→ **What the exercise asks**:
Using the records that appear below, write out exactly the lines from the one with "[127 129 134 121 123 142 148 141]" through the one with "[[127 127 126]", keeping both end lines.

Collected data entries:
[Start of Attachment]

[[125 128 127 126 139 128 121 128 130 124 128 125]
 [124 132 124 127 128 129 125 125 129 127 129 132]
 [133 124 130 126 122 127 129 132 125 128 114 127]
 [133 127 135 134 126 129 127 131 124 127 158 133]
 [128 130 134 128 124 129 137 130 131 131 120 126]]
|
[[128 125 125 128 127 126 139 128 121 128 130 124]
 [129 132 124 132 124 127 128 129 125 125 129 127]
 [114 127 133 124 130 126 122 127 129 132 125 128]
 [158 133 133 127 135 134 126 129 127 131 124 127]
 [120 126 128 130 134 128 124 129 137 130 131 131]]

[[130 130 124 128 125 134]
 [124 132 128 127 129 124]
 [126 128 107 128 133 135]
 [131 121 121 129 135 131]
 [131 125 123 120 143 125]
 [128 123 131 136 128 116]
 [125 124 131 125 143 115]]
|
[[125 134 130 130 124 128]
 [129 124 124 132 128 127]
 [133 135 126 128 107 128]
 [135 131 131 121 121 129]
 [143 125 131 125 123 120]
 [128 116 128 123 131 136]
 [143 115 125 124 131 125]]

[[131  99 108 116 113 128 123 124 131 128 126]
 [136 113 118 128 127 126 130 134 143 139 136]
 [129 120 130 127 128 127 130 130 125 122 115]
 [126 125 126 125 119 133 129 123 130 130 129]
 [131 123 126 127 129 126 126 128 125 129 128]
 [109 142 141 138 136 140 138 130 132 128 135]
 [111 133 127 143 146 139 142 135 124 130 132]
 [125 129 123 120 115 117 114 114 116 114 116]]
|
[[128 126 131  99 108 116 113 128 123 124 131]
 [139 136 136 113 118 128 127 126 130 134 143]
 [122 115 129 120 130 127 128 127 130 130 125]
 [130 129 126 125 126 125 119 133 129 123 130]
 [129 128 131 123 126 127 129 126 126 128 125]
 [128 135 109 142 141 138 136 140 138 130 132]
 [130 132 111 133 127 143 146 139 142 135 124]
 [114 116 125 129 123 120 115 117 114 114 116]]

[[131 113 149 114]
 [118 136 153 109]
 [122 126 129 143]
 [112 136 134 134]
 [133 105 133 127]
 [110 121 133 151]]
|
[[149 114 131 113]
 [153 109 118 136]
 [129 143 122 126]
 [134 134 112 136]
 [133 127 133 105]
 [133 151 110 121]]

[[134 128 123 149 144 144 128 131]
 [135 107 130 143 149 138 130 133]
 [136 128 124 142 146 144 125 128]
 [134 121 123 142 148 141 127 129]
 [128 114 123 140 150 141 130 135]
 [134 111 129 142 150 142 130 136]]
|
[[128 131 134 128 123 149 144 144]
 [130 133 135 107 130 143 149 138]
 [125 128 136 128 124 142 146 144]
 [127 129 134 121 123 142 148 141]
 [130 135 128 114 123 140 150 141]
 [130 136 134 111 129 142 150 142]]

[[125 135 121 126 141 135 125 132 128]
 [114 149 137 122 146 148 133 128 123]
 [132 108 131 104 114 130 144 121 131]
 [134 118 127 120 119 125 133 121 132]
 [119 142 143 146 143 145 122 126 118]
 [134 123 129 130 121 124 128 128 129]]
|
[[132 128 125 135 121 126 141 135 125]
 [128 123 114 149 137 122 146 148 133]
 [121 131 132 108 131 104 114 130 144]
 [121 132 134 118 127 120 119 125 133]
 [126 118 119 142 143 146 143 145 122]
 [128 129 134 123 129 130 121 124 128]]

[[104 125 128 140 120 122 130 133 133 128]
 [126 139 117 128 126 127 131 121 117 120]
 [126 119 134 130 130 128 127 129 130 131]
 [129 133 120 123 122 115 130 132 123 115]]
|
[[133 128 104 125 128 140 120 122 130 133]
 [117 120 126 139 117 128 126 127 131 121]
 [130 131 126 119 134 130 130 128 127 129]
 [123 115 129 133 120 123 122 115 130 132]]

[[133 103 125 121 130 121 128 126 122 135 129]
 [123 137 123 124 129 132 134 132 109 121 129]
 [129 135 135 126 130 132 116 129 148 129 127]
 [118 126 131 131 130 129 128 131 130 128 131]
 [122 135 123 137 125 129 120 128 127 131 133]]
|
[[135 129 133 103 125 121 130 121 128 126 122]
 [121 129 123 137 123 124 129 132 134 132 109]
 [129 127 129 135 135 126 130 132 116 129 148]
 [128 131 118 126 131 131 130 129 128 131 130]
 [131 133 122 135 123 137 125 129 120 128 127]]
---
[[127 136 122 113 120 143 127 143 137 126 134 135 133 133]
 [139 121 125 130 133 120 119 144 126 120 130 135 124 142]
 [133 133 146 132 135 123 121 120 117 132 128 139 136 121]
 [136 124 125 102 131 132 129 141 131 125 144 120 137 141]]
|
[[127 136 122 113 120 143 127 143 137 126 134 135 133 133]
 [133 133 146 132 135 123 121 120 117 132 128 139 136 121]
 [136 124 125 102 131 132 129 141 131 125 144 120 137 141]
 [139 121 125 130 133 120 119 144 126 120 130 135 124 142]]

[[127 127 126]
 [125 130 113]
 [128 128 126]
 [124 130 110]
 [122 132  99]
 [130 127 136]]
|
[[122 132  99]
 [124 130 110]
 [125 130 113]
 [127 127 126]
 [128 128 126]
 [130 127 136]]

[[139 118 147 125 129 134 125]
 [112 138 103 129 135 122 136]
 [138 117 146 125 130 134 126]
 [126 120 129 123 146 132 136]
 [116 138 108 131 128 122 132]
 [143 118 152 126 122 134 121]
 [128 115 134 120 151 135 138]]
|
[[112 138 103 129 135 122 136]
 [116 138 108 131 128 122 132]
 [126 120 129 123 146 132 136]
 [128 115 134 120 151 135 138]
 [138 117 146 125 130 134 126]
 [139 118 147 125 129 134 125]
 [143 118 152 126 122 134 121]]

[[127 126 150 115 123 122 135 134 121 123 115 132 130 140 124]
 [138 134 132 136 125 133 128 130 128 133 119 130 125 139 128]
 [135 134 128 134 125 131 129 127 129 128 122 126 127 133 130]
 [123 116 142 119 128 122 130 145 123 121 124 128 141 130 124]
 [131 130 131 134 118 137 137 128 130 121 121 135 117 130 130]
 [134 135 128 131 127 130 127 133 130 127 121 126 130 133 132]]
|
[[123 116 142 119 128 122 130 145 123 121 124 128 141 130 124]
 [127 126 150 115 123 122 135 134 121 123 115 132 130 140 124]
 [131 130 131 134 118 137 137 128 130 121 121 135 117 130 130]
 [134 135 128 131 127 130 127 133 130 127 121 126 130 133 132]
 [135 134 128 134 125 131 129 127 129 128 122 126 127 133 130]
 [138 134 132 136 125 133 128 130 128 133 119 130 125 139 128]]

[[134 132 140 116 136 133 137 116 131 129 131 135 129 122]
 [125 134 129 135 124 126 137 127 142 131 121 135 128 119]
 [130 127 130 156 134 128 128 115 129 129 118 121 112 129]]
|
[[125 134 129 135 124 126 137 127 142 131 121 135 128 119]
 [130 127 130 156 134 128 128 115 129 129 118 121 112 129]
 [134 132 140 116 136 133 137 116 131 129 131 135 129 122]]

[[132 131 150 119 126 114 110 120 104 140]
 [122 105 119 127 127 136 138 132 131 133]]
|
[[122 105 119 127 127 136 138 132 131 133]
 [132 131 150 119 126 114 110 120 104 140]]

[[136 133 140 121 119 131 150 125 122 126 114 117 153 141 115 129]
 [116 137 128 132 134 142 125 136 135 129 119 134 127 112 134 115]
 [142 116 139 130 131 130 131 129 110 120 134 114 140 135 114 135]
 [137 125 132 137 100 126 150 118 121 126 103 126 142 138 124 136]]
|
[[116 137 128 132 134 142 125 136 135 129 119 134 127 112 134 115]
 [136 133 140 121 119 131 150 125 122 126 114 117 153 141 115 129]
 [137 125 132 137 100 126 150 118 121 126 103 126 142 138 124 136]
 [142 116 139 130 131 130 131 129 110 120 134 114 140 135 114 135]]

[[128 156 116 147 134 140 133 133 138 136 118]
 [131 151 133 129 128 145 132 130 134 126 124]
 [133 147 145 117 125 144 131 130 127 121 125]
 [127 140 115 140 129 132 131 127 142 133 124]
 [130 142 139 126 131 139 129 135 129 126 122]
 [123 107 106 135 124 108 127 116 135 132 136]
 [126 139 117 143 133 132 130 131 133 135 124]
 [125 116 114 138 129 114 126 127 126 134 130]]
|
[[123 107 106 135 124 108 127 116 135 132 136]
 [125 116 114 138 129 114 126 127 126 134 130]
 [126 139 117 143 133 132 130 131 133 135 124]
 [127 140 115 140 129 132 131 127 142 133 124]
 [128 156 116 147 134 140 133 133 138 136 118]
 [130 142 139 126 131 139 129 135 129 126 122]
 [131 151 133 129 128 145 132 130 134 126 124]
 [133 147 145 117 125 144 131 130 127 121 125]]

[End of Attachment]

→ **Response to this exercise**:
 [127 129 134 121 123 142 148 141]
 [130 135 128 114 123 140 150 141]
 [130 136 134 111 129 142 150 142]]

[[125 135 121 126 141 135 125 132 128]
 [114 149 137 122 146 148 133 128 123]
 [132 108 131 104 114 130 144 121 131]
 [134 118 127 120 119 125 133 121 132]
 [119 142 143 146 143 145 122 126 118]
 [134 123 129 130 121 124 128 128 129]]
|
[[132 128 125 135 121 126 141 135 125]
 [128 123 114 149 137 122 146 148 133]
 [121 131 132 108 131 104 114 130 144]
 [121 132 134 118 127 120 119 125 133]
 [126 118 119 142 143 146 143 145 122]
 [128 129 134 123 129 130 121 124 128]]

[[104 125 128 140 120 122 130 133 133 128]
 [126 139 117 128 126 127 131 121 117 120]
 [126 119 134 130 130 128 127 129 130 131]
 [129 133 120 123 122 115 130 132 123 115]]
|
[[133 128 104 125 128 140 120 122 130 133]
 [117 120 126 139 117 128 126 127 131 121]
 [130 131 126 119 134 130 130 128 127 129]
 [123 115 129 133 120 123 122 115 130 132]]

[[133 103 125 121 130 121 128 126 122 135 129]
 [123 137 123 124 129 132 134 132 109 121 129]
 [129 135 135 126 130 132 116 129 148 129 127]
 [118 126 131 131 130 129 128 131 130 128 131]
 [122 135 123 137 125 129 120 128 127 131 133]]
|
[[135 129 133 103 125 121 130 121 128 126 122]
 [121 129 123 137 123 124 129 132 134 132 109]
 [129 127 129 135 135 126 130 132 116 129 148]
 [128 131 118 126 131 131 130 129 128 131 130]
 [131 133 122 135 123 137 125 129 120 128 127]]
---
[[127 136 122 113 120 143 127 143 137 126 134 135 133 133]
 [139 121 125 130 133 120 119 144 126 120 130 135 124 142]
 [133 133 146 132 135 123 121 120 117 132 128 139 136 121]
 [136 124 125 102 131 132 129 141 131 125 144 120 137 141]]
|
[[127 136 122 113 120 143 127 143 137 126 134 135 133 133]
 [133 133 146 132 135 123 121 120 117 132 128 139 136 121]
 [136 124 125 102 131 132 129 141 131 125 144 120 137 141]
 [139 121 125 130 133 120 119 144 126 120 130 135 124 142]]

[[127 127 126]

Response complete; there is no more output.